### Exercise goal
Each line below should be restated exactly, with nothing dropped.

[Dataset records]
=== Section Start ===
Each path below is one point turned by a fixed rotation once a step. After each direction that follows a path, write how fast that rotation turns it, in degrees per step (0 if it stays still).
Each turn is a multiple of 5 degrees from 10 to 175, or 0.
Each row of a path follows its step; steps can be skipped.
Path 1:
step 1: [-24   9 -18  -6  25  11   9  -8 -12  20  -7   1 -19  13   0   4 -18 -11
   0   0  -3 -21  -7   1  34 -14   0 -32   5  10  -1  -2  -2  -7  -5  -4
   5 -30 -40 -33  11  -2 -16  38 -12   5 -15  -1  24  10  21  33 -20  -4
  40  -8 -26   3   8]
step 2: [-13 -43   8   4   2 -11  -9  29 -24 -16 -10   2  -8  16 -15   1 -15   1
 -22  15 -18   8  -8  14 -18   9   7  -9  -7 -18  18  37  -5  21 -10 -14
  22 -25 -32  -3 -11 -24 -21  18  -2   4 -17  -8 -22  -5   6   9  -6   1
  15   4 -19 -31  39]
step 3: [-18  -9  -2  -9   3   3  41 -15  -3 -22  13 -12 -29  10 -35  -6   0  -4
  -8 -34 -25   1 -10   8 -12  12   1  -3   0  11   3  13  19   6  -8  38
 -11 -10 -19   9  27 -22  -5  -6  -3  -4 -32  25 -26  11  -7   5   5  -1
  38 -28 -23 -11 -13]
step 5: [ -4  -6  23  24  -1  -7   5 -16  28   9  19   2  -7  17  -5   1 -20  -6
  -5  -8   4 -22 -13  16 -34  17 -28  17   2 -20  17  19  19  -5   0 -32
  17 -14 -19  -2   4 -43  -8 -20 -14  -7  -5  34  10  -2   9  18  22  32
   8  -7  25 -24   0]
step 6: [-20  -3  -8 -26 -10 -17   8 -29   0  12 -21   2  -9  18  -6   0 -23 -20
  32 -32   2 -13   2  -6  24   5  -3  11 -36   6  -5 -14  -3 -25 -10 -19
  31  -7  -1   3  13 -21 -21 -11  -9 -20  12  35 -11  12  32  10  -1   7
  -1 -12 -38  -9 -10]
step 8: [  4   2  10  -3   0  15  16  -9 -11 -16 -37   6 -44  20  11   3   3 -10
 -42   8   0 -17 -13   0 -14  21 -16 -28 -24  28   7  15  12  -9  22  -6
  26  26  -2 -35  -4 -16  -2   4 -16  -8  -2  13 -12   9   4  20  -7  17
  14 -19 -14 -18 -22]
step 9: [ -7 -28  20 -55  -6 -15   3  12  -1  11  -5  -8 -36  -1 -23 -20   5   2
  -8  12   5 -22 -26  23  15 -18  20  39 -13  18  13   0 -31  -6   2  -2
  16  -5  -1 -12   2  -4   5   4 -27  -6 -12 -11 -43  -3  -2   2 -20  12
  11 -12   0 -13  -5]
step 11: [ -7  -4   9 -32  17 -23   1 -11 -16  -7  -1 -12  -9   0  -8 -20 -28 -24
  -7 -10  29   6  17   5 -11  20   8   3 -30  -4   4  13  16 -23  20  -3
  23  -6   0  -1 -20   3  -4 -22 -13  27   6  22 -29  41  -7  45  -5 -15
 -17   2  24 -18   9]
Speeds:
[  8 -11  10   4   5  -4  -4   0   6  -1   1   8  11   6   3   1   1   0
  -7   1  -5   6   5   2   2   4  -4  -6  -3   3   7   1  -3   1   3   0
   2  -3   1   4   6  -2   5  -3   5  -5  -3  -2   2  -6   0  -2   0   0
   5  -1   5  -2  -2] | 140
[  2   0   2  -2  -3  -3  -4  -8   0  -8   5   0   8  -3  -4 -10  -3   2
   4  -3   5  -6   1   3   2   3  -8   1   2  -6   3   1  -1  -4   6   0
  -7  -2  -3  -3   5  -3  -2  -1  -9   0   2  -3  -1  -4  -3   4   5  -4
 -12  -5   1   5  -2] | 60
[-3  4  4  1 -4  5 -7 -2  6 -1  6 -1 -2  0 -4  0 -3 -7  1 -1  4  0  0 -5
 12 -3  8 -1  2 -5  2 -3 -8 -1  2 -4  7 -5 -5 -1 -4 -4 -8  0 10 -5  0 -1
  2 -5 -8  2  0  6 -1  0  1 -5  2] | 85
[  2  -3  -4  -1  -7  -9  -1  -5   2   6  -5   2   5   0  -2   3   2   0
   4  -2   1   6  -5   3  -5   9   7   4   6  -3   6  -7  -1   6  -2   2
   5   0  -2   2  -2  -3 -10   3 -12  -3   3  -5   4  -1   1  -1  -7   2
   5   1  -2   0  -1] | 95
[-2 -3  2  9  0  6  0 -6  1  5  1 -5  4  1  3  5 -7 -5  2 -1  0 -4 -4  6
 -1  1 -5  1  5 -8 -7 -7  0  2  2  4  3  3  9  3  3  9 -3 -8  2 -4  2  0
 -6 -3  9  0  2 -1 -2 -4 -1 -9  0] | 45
=== Section End ===
### Your solution
Each path below is one point turned by a fixed rotation once a step. After each direction that follows a path, write how fast that rotation turns it, in degrees per step (0 if it stays still).
Each turn is a multiple of 5 degrees from 10 to 175, or 0.
Each row of a path follows its step; steps can be skipped.
Path 1:
step 1: [-24   9 -18  -6  25  11   9  -8 -12  20  -7   1 -19  13   0   4 -18 -11
   0   0  -3 -21  -7   1  34 -14   0 -32   5  10  -1  -2  -2  -7  -5  -4
   5 -30 -40 -33  11  -2 -16  38 -12   5 -15  -1  24  10  21  33 -20  -4
  40  -8 -26   3   8]
step 2: [-13 -43   8   4   2 -11  -9  29 -24 -16 -10   2  -8  16 -15   1 -15   1
 -22  15 -18   8  -8  14 -18   9   7  -9  -7 -18  18  37  -5  21 -10 -14
  22 -25 -32  -3 -11 -24 -21  18  -2   4 -17  -8 -22  -5   6   9  -6   1
  15   4 -19 -31  39]
step 3: [-18  -9  -2  -9   3   3  41 -15  -3 -22  13 -12 -29  10 -35  -6   0  -4
  -8 -34 -25   1 -10   8 -12  12   1  -3   0  11   3  13  19   6  -8  38
 -11 -10 -19   9  27 -22  -5  -6  -3  -4 -32  25 -26  11  -7   5   5  -1
  38 -28 -23 -11 -13]
step 5: [ -4  -6  23  24  -1  -7   5 -16  28   9  19   2  -7  17  -5   1 -20  -6
  -5  -8   4 -22 -13  16 -34  17 -28  17   2 -20  17  19  19  -5   0 -32
  17 -14 -19  -2   4 -43  -8 -20 -14  -7  -5  34  10  -2   9  18  22  32
   8  -7  25 -24   0]
step 6: [-20  -3  -8 -26 -10 -17   8 -29   0  12 -21   2  -9  18  -6   0 -23 -20
  32 -32   2 -13   2  -6  24   5  -3  11 -36   6  -5 -14  -3 -25 -10 -19
  31  -7  -1   3  13 -21 -21 -11  -9 -20  12  35 -11  12  32  10  -1   7
  -1 -12 -38  -9 -10]
step 8: [  4   2  10  -3   0  15  16  -9 -11 -16 -37   6 -44  20  11   3   3 -10
 -42   8   0 -17 -13   0 -14  21 -16 -28 -24  28   7  15  12  -9  22  -6
  26  26  -2 -35  -4 -16  -2   4 -16  -8  -2  13 -12   9   4  20  -7  17
  14 -19 -14 -18 -22]
step 9: [ -7 -28  20 -55  -6 -15   3  12  -1  11  -5  -8 -36  -1 -23 -20   5   2
  -8  12   5 -22 -26  23  15 -18  20  39 -13  18  13   0 -31  -6   2  -2
  16  -5  -1 -12   2  -4   5   4 -27  -6 -12 -11 -43  -3  -2   2 -20  12
  11 -12   0 -13  -5]
step 11: [ -7  -4   9 -32  17 -23   1 -11 -16  -7  -1 -12  -9   0  -8 -20 -28 -24
  -7 -10  29   6  17   5 -11  20   8   3 -30  -4   4  13  16 -23  20  -3
  23  -6   0  -1 -20   3  -4 -22 -13  27   6  22 -29  41  -7  45  -5 -15
 -17   2  24 -18   9]
Speeds:
[  8 -11  10   4   5  -4  -4   0   6  -1   1   8  11   6   3   1   1   0
  -7   1  -5   6   5   2   2   4  -4  -6  -3   3   7   1  -3   1   3   0
   2  -3   1   4   6  -2   5  -3   5  -5  -3  -2   2  -6   0  -2   0   0
   5  -1   5  -2  -2] | 140
[  2   0   2  -2  -3  -3  -4  -8   0  -8   5   0   8  -3  -4 -10  -3   2
   4  -3   5  -6   1   3   2   3  -8   1   2  -6   3   1  -1  -4   6   0
  -7  -2  -3  -3   5  -3  -2  -1  -9   0   2  -3  -1  -4  -3   4   5  -4
 -12  -5   1   5  -2] | 60
[-3  4  4  1 -4  5 -7 -2  6 -1  6 -1 -2  0 -4  0 -3 -7  1 -1  4  0  0 -5
 12 -3  8 -1  2 -5  2 -3 -8 -1  2 -4  7 -5 -5 -1 -4 -4 -8  0 10 -5  0 -1
  2 -5 -8  2  0  6 -1  0  1 -5  2] | 85
[  2  -3  -4  -1  -7  -9  -1  -5   2   6  -5   2   5   0  -2   3   2   0
   4  -2   1   6  -5   3  -5   9   7   4   6  -3   6  -7  -1   6  -2   2
   5   0  -2   2  -2  -3 -10   3 -12  -3   3  -5   4  -1   1  -1  -7   2
   5   1  -2   0  -1] | 95
[-2 -3  2  9  0  6  0 -6  1  5  1 -5  4  1  3  5 -7 -5  2 -1  0 -4 -4  6
 -1  1 -5  1  5 -8 -7 -7  0  2  2  4  3  3  9  3  3  9 -3 -8  2 -4  2  0
 -6 -3  9  0  2 -1 -2 -4 -1 -9  0] | 45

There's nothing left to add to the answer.